*The task:*
All entries that follow are to be written out verbatim.

*Exercise material:*
In the rows, zero is written as 128.
Named moves, each a turn or a mirror, and the order they were made in; the first pair answered:
k_722 (before -> after):
[137 130 100 131 144 128 117 127 155 111 113 136 119 125 134 147 142 138
 135 122  97 141 115 125 107  89 110 144 141 124 132 134 133 156 130 109
 108 123  98 103 133 143 111 141 120 153 114 111 103 115 114 119 137 117
 128 146 147 113 124 145 137 141 117 119 125 130 136 127 127 130 111 136
 155 127 131 117 143 116 132 175 112 122 132 116 151 150 118 144 134 139
 129] -> [110 134 112 141 143 132 125 119 145 117  90 133 105 113 151 135 113 139
 145 123 109 127 111 111 125 123 107 141 124 113 124 124 130 161 136 133
 131 139 112 108 107 128 119 144 129 135 119 110 123 106 111 140 130 126
 152 134 144 106 116 125 129 119 105 130 143 140 113 135 134 113 118 164
 177 106 120 132 130 117 135 162 110 132 133 124 133 137  94 139 127 127
 129]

*Solution:*
In the rows, zero is written as 128.
Named moves, each a turn or a mirror, and the order they were made in; the first pair answered:
k_722 (before -> after):
[137 130 100 131 144 128 117 127 155 111 113 136 119 125 134 147 142 138
 135 122  97 141 115 125 107  89 110 144 141 124 132 134 133 156 130 109
 108 123  98 103 133 143 111 141 120 153 114 111 103 115 114 119 137 117
 128 146 147 113 124 145 137 141 117 119 125 130 136 127 127 130 111 136
 155 127 131 117 143 116 132 175 112 122 132 116 151 150 118 144 134 139
 129] -> [110 134 112 141 143 132 125 119 145 117  90 133 105 113 151 135 113 139
 145 123 109 127 111 111 125 123 107 141 124 113 124 124 130 161 136 133
 131 139 112 108 107 128 119 144 129 135 119 110 123 106 111 140 130 126
 152 134 144 106 116 125 129 119 105 130 143 140 113 135 134 113 118 164
 177 106 120 132 130 117 135 162 110 132 133 124 133 137  94 139 127 127
 129]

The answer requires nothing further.